━━ EXERCISE INPUT
Here is a tiny trained network, its code and every weight. The questions are about switching its units off for an input and a class, where a switched-off unit gives its printed mean instead of its output.

import numpy as np


def w(rows, s, z=0):
    codes = np.array(rows[::2]) - 128.0
    scale = np.full(codes.shape[1], s)
    scale[-1] = z or s
    return codes * scale


def f(y):
    return y / 2 * (1 + np.tanh(0.7978845608 * (y + 0.044715 * y**3)))


def log_softmax(a):
    a = a - a.max(-1, keepdims=True)
    return a - np.log(np.exp(a).sum(-1, keepdims=True))


def net(x, mask):
    res = np.array(x, float).reshape(1, 3) / 4 @ E
    y = f(res @ A[0][:, :-1].T + A[0][:, -1])
    res = res + np.where(mask, y, B[0][:, -1]) @ B[0][:, :-1]
    return log_softmax(res[-1] @ U[:, :-1].T + U[:, -1])


A, B = {}, {}
E = w([
[141,118,99,113],'x0',
[125,64,174,14],'x1',
[255,200,204,104],'x2',
],0.0074)
A[0] = w([
[180,207,136,104,25],'neuron 1',
[182,209,179,104,108],'neuron 2',
[232,116,164,166,1],'neuron 3',
[69,80,76,148,131],'neuron 4',
[119,39,151,20,64],'neuron 5',
[50,85,86,170,36],'neuron 6',
[35,68,135,143,143],'neuron 7',
[150,222,1,219,108],'neuron 8',
],0.0081,0.0028)
B[0] = w([
[121,56,137,147,163],'neuron 1',
[192,39,70,138,209],'neuron 2',
[168,17,215,148,163],'neuron 3',
[168,100,130,140,203],'neuron 4',
[37,222,192,64,206],'neuron 5',
[209,36,151,126,197],'neuron 6',
[205,89,116,194,210],'neuron 7',
[9,142,254,9,255],'neuron 8',
],0.0074,0.0052)
U = w([
[11,202,216,88,54],'0',
[183,42,87,197,61],'1',
[106,210,73,156,255],'2',
],0.011,0.0086)

Each question gives the input, the list of numbers given to net, and the class t.
The units are the neurons (one row each of A and B). Each row of codes is followed by its name. A weight is (code - 128) times the scale printed after its matrix; where a second scale follows, it is the last column's (A, B and U).
mask holds one flag per neuron, in row order. A switched-off neuron (its flag False) gives its mean, the last column of its row in B, instead of its output. The means were averaged over made-up inputs and are rounded, as every weight is.
A unit's drop is (log p(t) with every unit on - log p(t) with that unit switched off) / (log p(t) with every unit on - log p(t) with every unit switched off).
The circuit of an input: a set's keep is (log p(t) with only the set's units on - log p(t) with every unit switched off) / (log p(t) with every unit on - log p(t) with every unit switched off). Starting from all 8 units, units are removed one at a time, each time the one whose removal leaves the highest keep (on an exact tie, the one counted first), for as long as the keep stays at least 0.8.
circuit, biggest first: the units of the circuit, biggest drop first
top k neurons: the k neurons with the biggest drops, biggest first
drop when u is switched off: that unit's drop, to one decimal
input [1,4,6], class 1: top 4 neurons -> (neuron 8; neuron 2; neuron 3; neuron 1)
input [4,-5,2], class 0: top 2 neurons -> (neuron 8; neuron 7)
input [6,3,7], class 1: top 3 neurons -> (neuron 2; neuron 8; neuron 3)
input [-2,-3,5], class 1: circuit, biggest first -> (neuron 2; neuron 5)
input [5,-6,5], class 0: top 2 neurons -> (neuron 8; neuron 7)
input [4,-2,-8], class 1: circuit, biggest first -> (neuron 6)
input [-4,3,-6], class 1: top 3 neurons -> (neuron 8; neuron 7; neuron 6)
input [-6,4,4], class 2: top 3 neurons -> (neuron 8; neuron 6; neuron 2)
input [-8,-4,8], class 1: top 2 neurons -> (neuron 2; neuron 3)
input [-7,3,0], class 2: top 2 neurons -> (neuron 8; neuron 3)
input [-6,-7,-4], class 0: top 2 neurons -> (neuron 8; neuron 2)
input [-4,-7,0], class 0: drop when neuron 7 is switched off -> 0.0
input [4,-6,0], class 0: drop when neuron 8 is switched off -> 0.8
input [2,-2,7], class 1: drop when neuron 3 is switched off -> 0.1
input [4,-4,6], class 1: top neuron -> (neuron 2)
input [-4,2,-2], class 2: drop when neuron 8 is switched off -> 1.0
━━━━
WHAT YOU HAVE TO DO:
Go through the listing above and return each line where the word "that" occurs.

SOLUTION:
A unit's drop is (log p(t) with every unit on - log p(t) with that unit switched off) / (log p(t) with every unit on - log p(t) with every unit switched off).
drop when u is switched off: that unit's drop, to one decimal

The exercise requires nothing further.